(Source records):

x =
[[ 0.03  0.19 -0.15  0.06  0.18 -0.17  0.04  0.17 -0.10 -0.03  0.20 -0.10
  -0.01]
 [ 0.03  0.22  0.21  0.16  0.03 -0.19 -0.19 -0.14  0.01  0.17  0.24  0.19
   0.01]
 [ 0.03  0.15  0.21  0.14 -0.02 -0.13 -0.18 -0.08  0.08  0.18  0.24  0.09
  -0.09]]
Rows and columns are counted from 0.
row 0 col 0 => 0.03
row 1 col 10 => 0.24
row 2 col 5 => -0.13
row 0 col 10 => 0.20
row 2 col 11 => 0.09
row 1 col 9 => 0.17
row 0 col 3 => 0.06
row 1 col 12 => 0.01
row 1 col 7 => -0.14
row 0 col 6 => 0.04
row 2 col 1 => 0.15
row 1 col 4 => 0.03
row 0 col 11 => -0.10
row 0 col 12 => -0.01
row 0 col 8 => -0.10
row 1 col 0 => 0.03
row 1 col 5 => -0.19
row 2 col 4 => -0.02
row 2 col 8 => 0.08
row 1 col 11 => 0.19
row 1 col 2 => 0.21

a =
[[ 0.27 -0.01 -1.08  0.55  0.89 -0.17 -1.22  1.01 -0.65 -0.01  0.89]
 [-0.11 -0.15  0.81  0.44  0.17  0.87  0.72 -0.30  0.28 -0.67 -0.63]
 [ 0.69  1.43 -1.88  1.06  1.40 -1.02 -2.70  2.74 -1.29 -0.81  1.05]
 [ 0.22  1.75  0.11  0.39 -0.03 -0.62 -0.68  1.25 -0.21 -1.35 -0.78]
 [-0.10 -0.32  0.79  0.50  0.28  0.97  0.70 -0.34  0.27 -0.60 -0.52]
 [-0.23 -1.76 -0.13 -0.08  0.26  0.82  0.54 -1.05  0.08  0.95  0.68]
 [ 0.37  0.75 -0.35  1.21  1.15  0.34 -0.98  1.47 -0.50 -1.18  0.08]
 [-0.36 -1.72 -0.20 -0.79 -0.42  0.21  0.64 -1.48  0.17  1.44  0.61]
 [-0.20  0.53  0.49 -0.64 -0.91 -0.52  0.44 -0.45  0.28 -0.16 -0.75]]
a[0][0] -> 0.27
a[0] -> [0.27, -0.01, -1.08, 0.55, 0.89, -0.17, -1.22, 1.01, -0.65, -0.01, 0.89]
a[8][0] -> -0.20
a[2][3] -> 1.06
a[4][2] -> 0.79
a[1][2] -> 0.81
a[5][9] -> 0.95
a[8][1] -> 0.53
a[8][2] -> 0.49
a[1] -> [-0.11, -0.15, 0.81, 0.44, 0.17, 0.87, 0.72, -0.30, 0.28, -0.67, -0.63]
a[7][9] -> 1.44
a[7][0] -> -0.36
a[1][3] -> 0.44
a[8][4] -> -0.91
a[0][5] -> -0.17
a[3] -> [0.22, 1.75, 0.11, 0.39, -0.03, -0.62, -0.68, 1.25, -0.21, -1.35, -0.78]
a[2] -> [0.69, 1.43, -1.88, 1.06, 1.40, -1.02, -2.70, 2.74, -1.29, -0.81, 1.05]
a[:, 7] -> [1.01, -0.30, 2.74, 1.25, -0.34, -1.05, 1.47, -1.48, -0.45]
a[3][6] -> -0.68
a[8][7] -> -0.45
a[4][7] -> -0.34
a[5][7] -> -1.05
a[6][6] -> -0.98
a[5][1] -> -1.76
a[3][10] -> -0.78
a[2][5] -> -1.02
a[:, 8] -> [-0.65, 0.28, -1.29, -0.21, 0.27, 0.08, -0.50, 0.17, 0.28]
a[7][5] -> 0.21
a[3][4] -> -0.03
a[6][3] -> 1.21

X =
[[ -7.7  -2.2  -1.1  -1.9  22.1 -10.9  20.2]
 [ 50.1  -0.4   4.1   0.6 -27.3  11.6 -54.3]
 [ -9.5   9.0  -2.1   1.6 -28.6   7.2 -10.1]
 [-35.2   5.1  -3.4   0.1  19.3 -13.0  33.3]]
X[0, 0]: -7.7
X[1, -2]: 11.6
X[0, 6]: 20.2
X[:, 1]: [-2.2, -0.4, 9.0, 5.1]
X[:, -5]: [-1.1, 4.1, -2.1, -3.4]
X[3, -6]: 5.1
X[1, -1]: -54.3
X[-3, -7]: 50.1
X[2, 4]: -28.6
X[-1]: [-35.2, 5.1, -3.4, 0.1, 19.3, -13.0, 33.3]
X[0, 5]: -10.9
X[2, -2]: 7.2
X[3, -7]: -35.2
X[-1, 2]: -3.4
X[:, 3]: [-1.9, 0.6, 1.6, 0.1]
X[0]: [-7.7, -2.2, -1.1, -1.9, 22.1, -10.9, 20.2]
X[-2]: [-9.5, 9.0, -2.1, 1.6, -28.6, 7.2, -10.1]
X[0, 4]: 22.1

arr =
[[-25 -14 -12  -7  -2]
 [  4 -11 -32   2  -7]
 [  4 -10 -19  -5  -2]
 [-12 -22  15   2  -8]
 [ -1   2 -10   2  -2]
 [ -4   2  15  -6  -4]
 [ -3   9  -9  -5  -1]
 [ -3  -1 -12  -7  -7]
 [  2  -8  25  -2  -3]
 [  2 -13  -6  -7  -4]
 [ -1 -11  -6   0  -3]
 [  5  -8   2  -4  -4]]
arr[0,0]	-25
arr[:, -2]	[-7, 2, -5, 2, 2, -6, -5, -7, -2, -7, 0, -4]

(About this task):
Repeat, exactly and in full, the records shown above.

(Response to this exercise):
x =
[[ 0.03  0.19 -0.15  0.06  0.18 -0.17  0.04  0.17 -0.10 -0.03  0.20 -0.10
  -0.01]
 [ 0.03  0.22  0.21  0.16  0.03 -0.19 -0.19 -0.14  0.01  0.17  0.24  0.19
   0.01]
 [ 0.03  0.15  0.21  0.14 -0.02 -0.13 -0.18 -0.08  0.08  0.18  0.24  0.09
  -0.09]]
Rows and columns are counted from 0.
row 0 col 0 => 0.03
row 1 col 10 => 0.24
row 2 col 5 => -0.13
row 0 col 10 => 0.20
row 2 col 11 => 0.09
row 1 col 9 => 0.17
row 0 col 3 => 0.06
row 1 col 12 => 0.01
row 1 col 7 => -0.14
row 0 col 6 => 0.04
row 2 col 1 => 0.15
row 1 col 4 => 0.03
row 0 col 11 => -0.10
row 0 col 12 => -0.01
row 0 col 8 => -0.10
row 1 col 0 => 0.03
row 1 col 5 => -0.19
row 2 col 4 => -0.02
row 2 col 8 => 0.08
row 1 col 11 => 0.19
row 1 col 2 => 0.21

a =
[[ 0.27 -0.01 -1.08  0.55  0.89 -0.17 -1.22  1.01 -0.65 -0.01  0.89]
 [-0.11 -0.15  0.81  0.44  0.17  0.87  0.72 -0.30  0.28 -0.67 -0.63]
 [ 0.69  1.43 -1.88  1.06  1.40 -1.02 -2.70  2.74 -1.29 -0.81  1.05]
 [ 0.22  1.75  0.11  0.39 -0.03 -0.62 -0.68  1.25 -0.21 -1.35 -0.78]
 [-0.10 -0.32  0.79  0.50  0.28  0.97  0.70 -0.34  0.27 -0.60 -0.52]
 [-0.23 -1.76 -0.13 -0.08  0.26  0.82  0.54 -1.05  0.08  0.95  0.68]
 [ 0.37  0.75 -0.35  1.21  1.15  0.34 -0.98  1.47 -0.50 -1.18  0.08]
 [-0.36 -1.72 -0.20 -0.79 -0.42  0.21  0.64 -1.48  0.17  1.44  0.61]
 [-0.20  0.53  0.49 -0.64 -0.91 -0.52  0.44 -0.45  0.28 -0.16 -0.75]]
a[0][0] -> 0.27
a[0] -> [0.27, -0.01, -1.08, 0.55, 0.89, -0.17, -1.22, 1.01, -0.65, -0.01, 0.89]
a[8][0] -> -0.20
a[2][3] -> 1.06
a[4][2] -> 0.79
a[1][2] -> 0.81
a[5][9] -> 0.95
a[8][1] -> 0.53
a[8][2] -> 0.49
a[1] -> [-0.11, -0.15, 0.81, 0.44, 0.17, 0.87, 0.72, -0.30, 0.28, -0.67, -0.63]
a[7][9] -> 1.44
a[7][0] -> -0.36
a[1][3] -> 0.44
a[8][4] -> -0.91
a[0][5] -> -0.17
a[3] -> [0.22, 1.75, 0.11, 0.39, -0.03, -0.62, -0.68, 1.25, -0.21, -1.35, -0.78]
a[2] -> [0.69, 1.43, -1.88, 1.06, 1.40, -1.02, -2.70, 2.74, -1.29, -0.81, 1.05]
a[:, 7] -> [1.01, -0.30, 2.74, 1.25, -0.34, -1.05, 1.47, -1.48, -0.45]
a[3][6] -> -0.68
a[8][7] -> -0.45
a[4][7] -> -0.34
a[5][7] -> -1.05
a[6][6] -> -0.98
a[5][1] -> -1.76
a[3][10] -> -0.78
a[2][5] -> -1.02
a[:, 8] -> [-0.65, 0.28, -1.29, -0.21, 0.27, 0.08, -0.50, 0.17, 0.28]
a[7][5] -> 0.21
a[3][4] -> -0.03
a[6][3] -> 1.21

X =
[[ -7.7  -2.2  -1.1  -1.9  22.1 -10.9  20.2]
 [ 50.1  -0.4   4.1   0.6 -27.3  11.6 -54.3]
 [ -9.5   9.0  -2.1   1.6 -28.6   7.2 -10.1]
 [-35.2   5.1  -3.4   0.1  19.3 -13.0  33.3]]
X[0, 0]: -7.7
X[1, -2]: 11.6
X[0, 6]: 20.2
X[:, 1]: [-2.2, -0.4, 9.0, 5.1]
X[:, -5]: [-1.1, 4.1, -2.1, -3.4]
X[3, -6]: 5.1
X[1, -1]: -54.3
X[-3, -7]: 50.1
X[2, 4]: -28.6
X[-1]: [-35.2, 5.1, -3.4, 0.1, 19.3, -13.0, 33.3]
X[0, 5]: -10.9
X[2, -2]: 7.2
X[3, -7]: -35.2
X[-1, 2]: -3.4
X[:, 3]: [-1.9, 0.6, 1.6, 0.1]
X[0]: [-7.7, -2.2, -1.1, -1.9, 22.1, -10.9, 20.2]
X[-2]: [-9.5, 9.0, -2.1, 1.6, -28.6, 7.2, -10.1]
X[0, 4]: 22.1

arr =
[[-25 -14 -12  -7  -2]
 [  4 -11 -32   2  -7]
 [  4 -10 -19  -5  -2]
 [-12 -22  15   2  -8]
 [ -1   2 -10   2  -2]
 [ -4   2  15  -6  -4]
 [ -3   9  -9  -5  -1]
 [ -3  -1 -12  -7  -7]
 [  2  -8  25  -2  -3]
 [  2 -13  -6  -7  -4]
 [ -1 -11  -6   0  -3]
 [  5  -8   2  -4  -4]]
arr[0,0]	-25
arr[:, -2]	[-7, 2, -5, 2, 2, -6, -5, -7, -2, -7, 0, -4]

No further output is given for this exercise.